Stored data:
Each path is a new rotation, seen through one point. The rows after it are directions, each followed by how far the rotation turns it, in deg/step (0 if it stays put).
Each turn is a multiple of 5 degrees from 10 to 175, or 0.
Each row of a path follows its step; steps can be skipped.
Rotation 1:
step 1: [  5   2   2  -3   1   6   4  -2   1   1  12   1 -18  -3   1  -3   1  -8
 -16   4   7   4   6   2 -13   2  -1   8  -2  -2  12   4  -9   5  -3  -3
   8  14 -11  11  -6   6   2   1   6   5 -11   9  15   2   3]
step 2: [  2   2   4  -5  -1  -6   0  -5   0   4   0   8  -9   6   9   0 -12  -4
  14 -10 -11   6   5  -8  11   8  -6   2   3  -6   6  -3  -9  -9   2   0
   6  -4  -5   6  -1 -11  -2 -11  -7   6   7 -16  -2  10  13]
step 3: [-14   5 -13  -8  -4  -3  -8   0   2  10  -2  -2 -10   0  11  -2  11  -3
   2  -3   6   0  -7   2  -4   8   6  -1   8  -2  -9  -3  -7  -9  -8  -4
  -8   6  -1   8 -12  14  11   3  -1  -8 -14  -7   6  -4  -5]
step 5: [-12   8   6   0  -1  10  -8  -3   8  10  19 -11   1   3   0  -4   7   6
   5   4   6   0  -6   1  -4  -6   1  16 -10 -12  -7   9  -2  -4  -2  12
   0   8   0   2  10   6  -4 -13   5   1  -8   0   2   0  -8]
step 6: [ 11  12  -2   8  -4  12   5   5   4  -2   4   9  11  -8   5  11 -12  -6
  -1   2 -10   1   5  -8  -9  -6   3  -8   0  -6   4   5   0  -5   9   0
  -4 -14  -1   4   3   6  11  -7 -11 -10   6 -10   3   5   0]
step 7: [  1  12  19  -5  -6   1  -6   2 -20   3   6  -6 -13 -15   8   5   4   0
 -13  -7   6  -4  -5   6   4  -6   4  -4   1 -15  -7  -1  -8   7  -6  -4
   3   8  -2  -3   5   3   4   3   2  -1  -9   0  -4  -6   7]
step 8: [ -6   8   4  -2  -3 -11  10  -1  -4 -10   3  12   1   1   9   0  -7  -3
  -2  11  -5  -4  10  -8   5   2  -6   0   3  -4   3   4  -2  -8   7  -6
   3  -7  -8 -19 -19  -2  -9 -12   0  -2   2   0  13  -3  -4]
step 9: [  4   2   2   5  -2  -9 -10  -5  -1  -7  -2 -11  -8  15   2  -4  12  -1
  -3  -7   7   1  -8  -5  -1  -7 -12   3  -5 -12  -2  -1   1  -4  -8 -11
   5  -2  -8  13   7   0  -2   7  -6  -3 -12 -10  16   3  -6]
step 10: [ -5   6  -6  -5   0   2  -2 -11  -4 -10  16  16   2  -6  -4   5  -2   2
   2   2   6   1  12 -14  13   8  -2  -5  -1   9   9  -5  -6  -2   0   0
  -7   1  -2  14  -3  -9  11  -5   3  -9   2   0   3   7  -9]
step 11: [ 16  -4  -6  -3 -10   0  -9  -4   2   2   8  -9  -3   6   4  -2   2   3
  -7  -3   3  -1  -1  10 -12   8   2   9   2 -12  -6  -5 -24  -4  -3   3
  -1   6   4   8  -1  -7  -4 -13  -9   1  -5  12   4   3   7]
step 12: [ -5   7   2  -8   9  10 -11   6  -1  14   1  -1 -10  -5   8  -2  -2   1
  12   7 -13   9   1 -13   3   7   2  -4   9  -3   2  -3   2  -3  23   1
   6  -6  -4   6  -7  -1   0  -6  -2  -5   7   4   2  10  -7]
Directions:
[ 4 -2 -1  4  0  0  1  0  1 -6 -2 -3 -1  2  1 -3 -5 -1 -1 -3  0  0  3  2
 -3  1  1 -2 -4 -1  0  1 -3  1  2  1 -5  0 -2 -2 -2  0  0  0 -3 -1  2 -2
  1  0  2] => 155
[ 0  0  1  0  0 -1  1 -4 -2  1 -2 -4 -2 -1  1  0  1 -1 -1 -5  3 -1 -2  6
  0 -3  2  2  0  0 -3  2 -1 -1 -3  3  1 -2  4  2  1  1 -1  1 -1  3 -2  2
  5  1 -1] => 175
Rotation 2:
step 0: [ -2  -6  -4  -1   3   0  -6  -3  -1  12 -10   2   3   2  -2   9  -2  12
   6 -11  11  -4  -6   4  -1  -8   8  -1   1 -19  -1  -2   6   4   4   3
  14  -9   0  -8   2 -14  -5  10  -7  -6  -4   8  -6 -22  -6]
step 1: [-13   4   4  -2   7   8  12  -5  -5   5  -3   4   7   3  11   2 -10   9
   0  -7   5   5  -2   3  -7   0  -3  11  -2  -8  -1  -3  -3   9   3   9
  -1 -13   1  -3   0  17 -15   4   9 -18   0   8   9 -12   0]
step 2: [-12   7   7  -2   9   2   4   3 -13   7  -4   5   5  -9 -11   0  -4  14
  -2  -1   8  -4  13 -11  -5   0   7   9  -7   7   6  -2  14  10  -3  15
   8   2  -2  10   4   6   0 -12   7 -12  -6   0  -9  -1   1]
step 3: [  1  -3  -4  -2 -14   7  -2   5  -6   7  -8  -2   2   7  -5  -4 -12  12
   6  -7  10 -23   5  -5   2   4   1   2  -1   5  -3  13  -2  -3   0   3
  11  -5  -2   4   7  -6  -8 -13   3   2 -10   8 -10 -14   6]
step 5: [  3  12   2 -10  13  -2 -18   3  -3  11   2  -1  -3 -14  -5   9 -10  11
  -9  -3   2  10  -8  -7   2  -6   8   4  12  -2  -7   3  12   0  -4   3
   9 -11   5   1   5   2   3 -12   4  -5   1   8   1  -8  -5]
step 6: [  0   6   2  -6  10   2   5   6 -10   9   5  -5  -5 -10  -2  -9 -12  11
  -5 -12   0  -2   0  -8   5   2  -4  11   5   4  -5  11  -7   2   9  -4
  -5 -10   3   4   8   1  -1   9   6   5 -15  -5   6 -23   8]
step 7: [  9   0  -2   2  -7  -2   8  -1  -7  11   7   6   4  -2   2   2  -2   0
  -5  -9   1   7   9   2  -1  -1   0   0 -11   5   0   2  14   8  12   3
  -2  -3   8  20  24   6   3   9   1  -5  -5   8 -10 -10  10]
step 8: [ 16   7   0   5  -7  15  -8   0  -4   6   8   0  -6   3  -7  14 -16  13
  -3  -1   4  -3  -6  -7   2  -1  -8  -6   1   2  -6   1   7   2   7   4
   6  -9   4   7  -4  13   3  -2  -7  -7  -4  16  -8   6  11]
step 9: [ -1  11   7  -6   9   9  -6   8   0   1  -2 -12 -12   1   1   4  -4  15
   1  -5  -8  -2   2  -4 -17   4  -5   4   4 -12   2  14   1  -2   5  -3
   8   6  11  -4   2   9   0  11   0   2  -5  -2 -15  -3  19]
step 10: [  9  -2  -9  -9   2   2   0  -9  -4  12 -13  -3  -7   5   4  -3   2  10
 -11  -8  -1  19 -12   7  -9   2   2  -1   8  -3   1  10   6  10  -3   3
   6   1   0   9  13   6   1  -5   7   4  -4  -8 -17  -7   1]
step 11: [  6   5  -2   1  10   3   1  -7 -11  19   4  -1   2  10 -12  -2   0  11
 -15   3   9   3  -7   7   7  -6  -5  -1   7   8   2   4 -10  -3  -8  14
  -3  -3  -2  11  -5  14  -4  12  -4   7  -4   7  -5  -7   5]
Directions:
[ 0  3 -1 -3  2 -4 -2 -4  0  4  3  0  0 -1 -1 -2  3  0 -2 -2 -1  1 -3  4
  4 -3 -1  1  2  0 -1 -2 -2 -3 -1  1 -1  0  1 -2  2 -4  2  2  0  0  0  0
  4 -4 -1] => 60
[ 2  3 -1 -2 -2 -4  3 -3 -1 -5 -1  0  1  2 -2 -1  0  2  2  1  1 -4  1  0
  2  1 -2 -2 -2  3 -5 -1  2  0  1  2  1  2  3  2  0 -3  0  0 -3  1  4  3
 -1 -1  4] => 80
[-2 -1 -3  4  0 -6  1 -1 -2 -1 -1  1  0  0 -2 -6  0  1 -4  0 -1  1  2 -4
  1 -2 -4 -1  0 -2  1  0 -3  3 -1 -1 -2  0  0  2  0  0  0 -4  3  1 -4 -1
 -3 -1  1] => 90
[ 2  4  3  0  1 -1 -2  7 -5  0  4  0  2  1 -4  2 -2  3 -2  4  0  1 -1  1
 -2  0 -3  0  0  2  1 -2  2  0 -2  1  0  2  0 -3 -4 -2  1 -2 -1 -1 -1 -1
  1 -1 -1] => 115
Rotation 3:
step 0: [ -2   6   3   6  -1   6   1  -6  -2   1   4   1   9  17   2   1  -3  -1
   6   3   1  15  -6  12  -7   9   5  -3  -5   9  -3  -9  14  17  -5  13
 -10  -8  -4  -4  15  -3   2  -4  -8   5  12  -4   5   3  10]
step 1: [  3   3  11   7  -2  -5  -5   2 -16   4   5 -10 -10   0  -5   6  -9   2
  13  -5   9 -11   9   0   6   6   0   8  19 -12   8   0  -3   5  -4 -10
 -10  -6  13   6   1  -2  10   0  -5  -4   5  -2  11   2  -9]
step 2: [  3   7   6  -9  -6  -4 -13  -4  11  -5   2   1  -1  -9   0 -13  14  -8
   2  -7  10   1 -13   6   7 -16  -7 -11 -14  -7  -7 -10  -5   3  -3  -5
 -10   7   5  -2  11   3   8  -1   0   0   8  10   1   3  -3]
step 3: [ -6  -7  -6  14  -5  -8 -10 -17  -2  -3   2  -3   5  -4 -10  -1   5   5
   8  17   1  20   6  -2   0   2  -7  -2   6  -4  -1   5  -1   3   0  -5
   7  -7  -1 -11  -2  -3 -16 -13  -2  12   9   0   3   4  -4]
step 4: [  8   8   1 -13   2  -5  -1   9 -14   3  13   0  -2  -4 -10  -1   5  -3
 -16   3   3   9  -3   3  -6   7  -4   9   9  -9   6  -6   8   7  -7  -9
   8   1   8  -3  -1  -2   8   0 -10 -11   2   2  -5 -10  19]
step 5: [ -7  -6  -6 -10  -1   0   1  -9   1 -21   6  -8   0  11  -3   2   0  14
   2  -9   3   3 -16 -11   6   3   3  -5   6   4  -7  -3  -6  -7 -15   1
   0   8   8  -5  14   1   9   6   5   3  -2  -1  15  -5  -6]
step 6: [  1  -3  -8   0  -4 -16   2 -13  -7   5  -3   5 -14   7  -9 -10   5 -10
   8  -8  10   3   0  10   3  -7  13   2   8   1  -5  -1   6   8   1  -7
   6   4 -11   3   1   7   0  -2  -8  10  -5 -15  -9  15   4]
step 7: [ -4  16  -6  -3   0   7  17  11   2   6  -1 -11 -11  -2  -5   7   6   2
   4  -4   7   8   8  -4  -9  -3 -13   3   1 -11  -8   8  -7  -8  -3 -20
   4   0   0  -1   7   1   1 -10  11   0   4   6   4   1   6]
step 8: [ 10   5   0   1 -12  -3   2 -17   2  -7  -8   7  -1  -3  -4  -4   1  -4
  -9   3  -5   4   6 -16   2  -3  13   3 -10  12   0   3   4   7 -10   4
   5  -5  10  -6  18   2  -2   9  10 -10   3   7   1   4  11]
step 9: [  1 -14  -3  -3   3 -16   5   3  -9  12  -4 -22   2   8  -7  -7   6  12
   3   8 -10  -6   3  -2   5 -12   4   8   5   3  -1  10   8  -2   7  -5
  11   2  -1   0   0   1   8   6  -6   8  12  -4   5  -8  -2]
step 12: [  1   8  -2   0   6  -5   5   0  -5  10   3  -3  -3   2  -6   9   8  -8
   8   9   3  -2   7   3  -4 -15   5 -13  -3  -3  12  -1  11  -3   4  15
  -2  -4  -9  10  17  -1  10   1 -12  -1  -4   9   2  -5  15]
Directions:
[ 0  3  4  1 -2 -5  0  0 -1 -3  1 -4 -2  0  2  2 -2  2 -2 -2 -3 -2 -1 -4
 -2  0  1 -3  1  1  6 -3 -1 -2  1  1  0  0  1  1  1  1  2  2 -2  0  0  2
  0  3  2] => 100
[ 3  1  0 -1  1 -2  1  0  2 -1  2  1 -1 -3 -1  4  5  2  0  2  0  2  2  0
 -3 -1 -1 -1 -1  1  1  4  4 -1  1  3  2  0  1 -3  1 -4 -4  0 -1 -4  1  2
  0  3  0] => 80
[ 1  3 -2  6 -2  2 -2 -2  2 -3  1 -1 -2  0 -3  0 -4 -2  3  2  0  0 -1 -1
 -1 -1  0  3  2  2 -3 -2 -2 -2 -1  3  0 -1  0 -1  2 -3 -5  5  0 -1 -1 -3
  0 -1  0] => 145
Rotation 4:
step 0: [ 10  10   2  -4 -12  -2   0  -9   3   6   4 -13   1  -2  -7  -4   6   0
   8  -1  -4  17  -9  11   7  -5   6   2   8  -9  -2   2  -8  11  14   6
  -6   4   4  12  -3  -5   0  -2  17   9   0 -10  -8  -3  14]
step 1: [ -6   5 -17   3   0  -8  -6   7  -2  13   3   9   5   9   3  12  -4   2
   3   6  -4   2  -3   2   5 -12   3  -3  -6   4 -10  10  -3  -9   9   7
 -11   5  -4   0  -9   8   0   7 -21 -16  -9  -9   5   4  -3]
step 2: [ -4   9   8   8 -10   3   5 -11   2   4   8  -5  -1   4  -5   0   4   8
 -14   4   1  -3   2  18  -6   3  -1 -11  -2  11 -10   5  13   2   8  -5
   4  -4  -9  15   0   0 -11  14  13  10   4   0  -3 -14  -6]
step 3: [ -9  -4  -3 -13   3 -11  -3  -6   1   4  -1  15   3   1  -6 -10   8   1
   3   7 -17  13   5   2   6  -3 -14  -1 -17  -2   4  10  -5  -5   2  -7
  -8   6  11  -7  14  -1   0   5   1 -13  -1   2  -4  -7  11]
step 4: [ -2  13  -2   3  -6  -5   1   8   1   1  -4 -17  -5  -3  -6   8  -5 -20
  -3  -3 -10   3  -4  -5   1   5  13  -5  -1  14  -8  10  21  -8  -9  -5
  -8   0   8  12   3  -1   9   0  -4   9  -2  -4  -4  -9   0]
step 5: [  5   0  -8   0   8 -11   1  -9  -7   7   4  10   4   4   9  -8   1  -5
 -10   8   0  10  -6  -1   6  -3  11  11  -5  16   3  -6   3  -3  12  -1
   3   1 -18  -5  12 -10  -3  -4   5 -14  18   8  -1  -2  -4]
step 7: [ -7 -12   1 -14   1 -10   2   7  15   9   7   0 -16  -7  17 -11   7 -12
  -4   0   0 -10   2  -1 -14  -1   3   4  -3   1   1   7   1  -7  -2   4
  -6  -4  -7  13   5  -7  -2  -2   1  -3  10  11  11   5   8]
step 9: [  0  -5   2  -4 -13   3  -2   8  -9   8  11   0  -4  -2  -1   1   6   7
   5 -12  13  -3  -2  -4  -6  11  12  16  -6   2   4  14  -3  -3   5   4
 -17   2 -10  -7  -8   0  -9  -6 -21  -7   7  -2   0  -1   1]
step 10: [ -2   5   0  -6  -2  -5  -9  -1  -5  -6   7   8   7  13   2   4  -5   6
  -5  -2   3 -17  -4  12   2   7  -5   2  11   4   0  -3   7  -3   8   7
   9  -6  13  12   6 -15 -16   7   4  13  -6  -2  16   4   5]
step 11: [ -7  -2  13   0  -4  -5  10   4  -6   6   9   9  -8  12   6   7  -3   8
  -2  -9  -6  14   6   3  -7   2  -5   0   4 -15   7   3 -11 -13   3 -11
 -20   2   7 -12  -2   5   6   3   3   3   9  12   0  -4   3]
step 12: [  1   5   4   2 -16  -2  10  14  -3   4  -1 -13   4   3   1 -13   0 -11
   6  -8   0   2 -11   6  14  -4   5  -4  15   5   4  -2   2  11  -1  -2
  -3  -2  12   7   7  -6 -13  -1  -7  -6 -16  -5   9 -13   7]
Directions:
[-1 -2  2  3 -1  3  3  0 -2  2  2 -1  0  0 -1  0  0 -4 -2 -3  1 -2  2 -1
 -1  0 -1 -5 -2  0  0  4  2  0 -1  2 -6 -2  1 -2 -1 -1  1 -2 -1 -1  1 -3
  0  3 -4] => 145
[ 2  1 -4  2 -2  0  0 -5 -5  2 -3  3  2 -3  1  5 -1  0 -2 -2  1 -2  2  0
 -2 -1  4  2 -2 -1  0 -1  1 -2  2  0  0  1 -2  0 -2 -1 -1 -2  3 -1 -2 -2
  4 -1  2] => 85
Rotation 5:
step 0: [ -2   0  -1 -11  -2  12  -8   0   3   6   2  10   8  14  -2 -11  13  -6
  -7  -2 -15   0   2 -16  -6   2 -10  -4 -18   8  -9 -16   2   0   4   3
  -6  15  -8   1  15   2   5   0   4  -4   1   1   7  -4  -6]
step 1: [ -2   1   7  11  -2   1   8   6   2   6  -4  11   1   2 -11   0  14   0
  -7   8  -4   1  -7 -19   6   4   0 -11   0  10  -5  20  -8  -4  -8   9
   3  10   5 -13   9   4   9  -1  -6 -13  -3   8  15   0  -1]
step 2: [ -9  19 -10   3  -4   0  -5   2  -1   6  13   2   3   1   2   1  17   3
  -9   2 -18 -13   6  -3   2   0  -8  -4 -10   4  -8   2  -1   9  -9   3
  13  -8   6   2  10   1  16   9   6   9  -9   5   6   0  11]
step 4: [ -6  13  -7   6   1   4   3  -5   4  -4  10  10  -3  -3 -11   0  -1  10
 -10   9 -15 -10  -1  -6 -20  -3  16  -7  -3   5  -1   2 -16  14   2  -1
  -7  -4  -2  -7  11   6   1 -15   1   4   4  -1  11  -3   1]
step 5: [ -9  16  -5   7  -1   1 -11  -9  -7  13   0 -10  -8  -8   8  -4   8  -1
 -20   3 -16  -9  -1 -13   6   4   6   3   4   4  -1  -2 -11  -3   3   3
   4   2 -15   5  -4   5  -2  -2   7 -10  12  10   4  -6 -11]
step 6: [  5   4  -3 -10   6   5   0  -1  -1  12   2   5  10   9  -2   3  11  -6
 -10   0 -12   3   8 -18 -20   1  -3   0  -8  12 -10  -4   1   2   5   7
  -8  13  -5   0  10   9  -6   1  -5   6  -2   8   1 -18 -12]
step 8: [  0  16  -4  12   6   6   3   6   3  10   9   1   8  -8   0   2  18  -6
  -3   4 -17 -13  -3  -4   0  -4   4   3  -2  -1  -9   5  11   8 -11   3
  13   3   1   3   8  13   6  13   5   5 -13  14  -3  -1   3]
step 9: [-11   6  -1   5 -11  21  -4  -5   8   5   2  11  12  15  -8  -2   9 -12
   1   1  -1 -18  -1  -9  -4  -2  -4  -1 -17  -4  -6 -10  -8  -2  -3   5
  -1   5 -15  -9  -3   9   8   0   7  -2   6   0  -5   3   7]
step 10: [ -1   6  -5  15   1   9  14  -4  -5   2  -3   8  -8  -4 -12  -3   8   4
  -8   3  -8 -11 -13 -18 -14  -1  16   0  -7   2  -5  12  -3   7  -2  -1
  -8  -4  -1 -10  12   8   7  -9  -2  -8  -1  -5  11   4   0]
step 11: [-10  22  -9   5  -5   0  -9   0  -7  12  -3  -1  -8   0   9  -3  11   7
 -18  -4 -11  -7   6 -20   0  10  -7  -3  -4  -4  -4  -3 -11  -5   6  -6
   6  -6 -10   4   4   4  11  -2  14   1   3  -1   6  -6   1]
step 12: [  5   3  -5  -1   4   7   4  -8  -9  20   2   0   4   4  -4   2  17 -10
 -11   1  -5  -2   8 -17  -5   3   2  -6 -10   9 -12  -4  -3  -1   8   9
 -11   5   6 -16  -7   3  -3   7  -9   4  -3  -5   8 -15 -10]
Directions:
[-2  1  0  3 -3 -1  1 -2 -1 -3  1 -1  1  2  2  1  3  0  1 -1  3 -3  1  3
  0 -1 -2  2 -3 -2  1  2  2  2 -5 -3 -2 -2 -1 -1  0  2  3 -3 -5 -1  0  4
  0  0  5] => 55
[ 3  0  1  4  2  1 -3  0  2  1  0  1  3  0  4  0  1 -1  3  0  5  0  0  0
 -1 -2 -1 -2  0  1  3 -2 -7 -1  2  1 -4  1  3  0  3  2  1  0 -1  0 -1 -2
 -3 -2 -1] => 125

*TASK ITEM:* Please give the number of lines in the data above that include the string "Each", and nothing else.

*WORKED SOLUTION:* 3